A =
[[ -43.0  146.9  145.6  -88.6   40.6  176.0  -76.6 -242.0  259.2]
 [ 261.6 -172.2 -180.9  115.5 -257.0  292.3  -79.7  171.5  -22.7]
 [-161.4  -44.7 -151.4  250.4  -68.1 -296.2 -146.1 -218.2   78.8]
 [  73.0 -223.8   57.4  211.4  215.2   -5.5 -152.6  -85.6 -114.2]
 [ -90.0  -37.5 -216.9 -122.5  -47.4  268.6   63.6   46.1 -233.5]
 [-204.5  -29.3 -104.5 -208.3  167.2   24.7  106.3  184.7  158.7]
 [ 106.8  143.8  -45.6 -205.8 -158.2  230.8   26.4   -6.5  289.4]
 [ 282.1   64.7  239.1  -84.3  162.3 -216.9 -118.0  193.6   28.0]
 [  -9.9  216.1 -262.3  221.1  123.7  -30.3 -213.0   91.6 -162.5]
 [ 161.1  129.0  170.0   72.1   58.6  162.8 -104.3   18.5   38.9]
 [-131.2  220.6   85.7 -124.0   83.2  -53.3  130.0  110.0  -19.9]
 [-232.7 -220.7  116.3    4.1   12.6   28.5  108.7 -126.9 -140.5]
 [-191.1  130.3  149.7  283.1   -4.0  156.2  168.8   85.3 -233.7]
 [ 142.9   59.5  -69.0 -249.1  -87.9 -202.9  115.7 -259.7   -8.4]]
Rows and columns are counted from 0.
row 0 col 0	-43.0
row 9 col 3	72.1
row 4 col 6	63.6
row 4 col 0	-90.0
row 8 col 3	221.1
row 6 col 2	-45.6
row 11 col 2	116.3
row 1 col 3	115.5
row 2 col 3	250.4
row 4 col 2	-216.9
row 7 col 0	282.1
row 10 col 8	-19.9
row 4 col 8	-233.5
row 6 col 7	-6.5
row 12 col 7	85.3
row 13 col 5	-202.9
row 7 col 4	162.3
row 5 col 3	-208.3
row 13 col 3	-249.1
row 10 col 2	85.7
row 4 col 5	268.6
row 2 col 5	-296.2
row 2 col 1	-44.7
row 12 col 3	283.1
row 13 col 1	59.5
row 6 col 6	26.4
row 10 col 7	110.0
row 5 col 2	-104.5
row 13 col 7	-259.7
row 6 col 5	230.8
row 3 col 4	215.2
row 8 col 8	-162.5
row 12 col 5	156.2
row 13 col 8	-8.4
row 1 col 7	171.5

grid =
array([[139, 119, 123, 122, 124, 130, 141, 115, 131],
       [166, 154, 171,  83,  79, 115, 207, 145,  93],
       [143, 140, 143, 114, 122, 127, 147, 131, 115],
       [ 84, 100,  66, 199, 231, 138,  11, 100, 164],
       [112, 119, 102, 162, 182, 133,  74, 114, 143],
       [129, 138, 133, 126, 137, 129, 120, 129, 133],
       [163, 134, 137,  92, 100, 150, 133, 101, 104],
       [188, 119,  76, 136,  39,  99, 190, 135, 128],
       [211,  65, 103, 131, 115, 146, 148,  71, 111],
       [ 40, 191, 155, 111, 135, 109, 123, 172, 157],
       [147, 114, 125, 126, 121, 132, 141, 111, 131],
       [197, 132, 150,  42,  73, 164, 129,  72,  75],
       [173, 153, 167, 140, 122, 142, 109, 126, 145]])
grid[-13][-9] => 139
grid[11][-5] => 73
grid[8][-9] => 211
grid[-1][1] => 153
grid[5][7] => 129
grid[-5][-8] => 65
grid[-9][8] => 143
grid[:, 8] => [131, 93, 115, 164, 143, 133, 104, 128, 111, 157, 131, 75, 145]
grid[:, 0] => [139, 166, 143, 84, 112, 129, 163, 188, 211, 40, 147, 197, 173]
grid[3][7] => 100
grid[-9][3] => 162
grid[-3][2] => 125
grid[4][-8] => 119
grid[-7][7] => 101
grid[6] => [163, 134, 137, 92, 100, 150, 133, 101, 104]
grid[11][-7] => 150
grid[2][-5] => 122
grid[-5][2] => 103
grid[-12][-4] => 115
grid[-10][-8] => 100
grid[-4][-1] => 157
grid[7][1] => 119
grid[-11][2] => 143
grid[-9][-3] => 74
grid[5][8] => 133
grid[:, 1] => [119, 154, 140, 100, 119, 138, 134, 119, 65, 191, 114, 132, 153]
grid[-7][-5] => 100
grid[9][1] => 191
grid[-7][3] => 92
grid[5][-7] => 133
grid[2] => [143, 140, 143, 114, 122, 127, 147, 131, 115]
grid[1][6] => 207
grid[0] => [139, 119, 123, 122, 124, 130, 141, 115, 131]
grid[-1][-1] => 145
grid[-2][-9] => 197
grid[-4][-6] => 111
grid[-10][5] => 138
grid[-13][-8] => 119

m =
[[-45.6  44.0 -25.2 -61.6 -61.0]
 [-37.7  -2.2 -18.5 -21.7  -8.0]
 [-61.3  32.1 -59.2 -21.9   5.9]
 [-47.4  32.9 -20.2 -60.9 -59.7]
 [-28.9  32.0 -41.9  -6.1   9.3]
 [ -3.5  71.8 -24.1 -32.9 -43.6]
 [-65.7 -71.7  -9.0 -11.1  20.5]
 [ 21.4  73.3 -17.4 -11.0 -25.9]
 [-17.8 -30.5 -18.3  29.0  52.7]
 [ 11.1  25.3  16.3 -32.3 -53.3]]
m[-10, 0] = -45.6
m[:, -2] = [-61.6, -21.7, -21.9, -60.9, -6.1, -32.9, -11.1, -11.0, 29.0, -32.3]
m[-10, -3] = -25.2
m[0, 3] = -61.6
m[8, -5] = -17.8
m[4, 0] = -28.9
m[-6, 3] = -6.1
m[-7] = [-47.4, 32.9, -20.2, -60.9, -59.7]
m[-5, -5] = -3.5
m[7, 0] = 21.4
m[0, 1] = 44.0
m[2] = [-61.3, 32.1, -59.2, -21.9, 5.9]
m[-9, 0] = -37.7
m[0, -1] = -61.0
m[-3, 4] = -25.9
m[-8, -4] = 32.1
m[8] = [-17.8, -30.5, -18.3, 29.0, 52.7]
m[-7, 3] = -60.9
m[6, 3] = -11.1
m[-9, 4] = -8.0
m[4, 2] = -41.9
m[-1, -1] = -53.3
m[-6, -1] = 9.3
m[-1] = [11.1, 25.3, 16.3, -32.3, -53.3]
m[5, -2] = -32.9
m[9, 0] = 11.1
m[6, 4] = 20.5
m[1] = [-37.7, -2.2, -18.5, -21.7, -8.0]
m[-5] = [-3.5, 71.8, -24.1, -32.9, -43.6]
m[-2, -2] = 29.0
m[4, -4] = 32.0
m[7, 1] = 73.3

B =
[-123.612   96.478 -159.359 -175.465  108.048   30.650  -19.946  116.499
  209.531   26.571]
B[-10] -> -123.612
B[5] -> 30.650
B[7] -> 116.499
B[9] -> 26.571
B[-9] -> 96.478
B[2] -> -159.359

data = [6 7 3 6 6 2 7 5 5 7 7 6]
data[0]	6
data[8]	5
data[7]	5
data[6]	7

X =
array([[-0.434,  0.019,  0.710, -0.159, -0.675,  1.956, -0.797, -0.434],
       [-0.194, -0.886, -0.451,  0.395,  0.167, -0.192,  0.112, -1.385],
       [ 0.809, -0.902,  0.282, -0.067, -0.391,  2.183, -1.209, -0.865],
       [-0.640,  0.532,  0.287,  0.989, -1.010,  1.405, -1.400, -0.764],
       [-0.472,  0.541,  1.236, -0.308,  1.718,  0.962, -0.089, -0.487],
       [-0.900, -0.123,  0.173,  0.926,  1.340,  1.333,  0.568, -1.700],
       [-0.339, -0.372,  0.157, -0.465,  0.258, -0.040, -0.768, -0.362],
       [-1.380,  1.112,  0.501, -0.861, -1.107,  2.319, -1.308, -0.111],
       [-0.655,  0.137, -0.027,  2.093,  0.937,  0.222,  0.058, -1.736],
       [ 0.582, -0.473,  0.846,  0.086,  1.278,  1.473, -0.802, -0.884]])
Rows and columns are counted from 0.
(0, 0): -0.434
(3, 4): -1.010
(5, 4): 1.340
(9, 3): 0.086
(0, 1): 0.019
(1, 4): 0.167
(8, 4): 0.937
(6, 4): 0.258
(8, 0): -0.655
(8, 6): 0.058
(4, 7): -0.487
(6, 0): -0.339
(1, 0): -0.194
(8, 2): -0.027
(1, 5): -0.192
(7, 1): 1.112
(2, 3): -0.067
(5, 5): 1.333
(3, 1): 0.532
(0, 2): 0.710
(6, 1): -0.372
(8, 5): 0.222
(8, 7): -1.736
(7, 5): 2.319
(0, 7): -0.434
(3, 6): -1.400
(9, 7): -0.884
(5, 1): -0.123
(0, 3): -0.159
(6, 3): -0.465
(4, 3): -0.308
(8, 1): 0.137
(2, 1): -0.902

## PROBLEM DETAILS
All lines above with the word "data" need to be reported.

## RESPONSE FOR THIS EXERCISE
data = [6 7 3 6 6 2 7 5 5 7 7 6]
data[0]	6
data[8]	5
data[7]	5
data[6]	7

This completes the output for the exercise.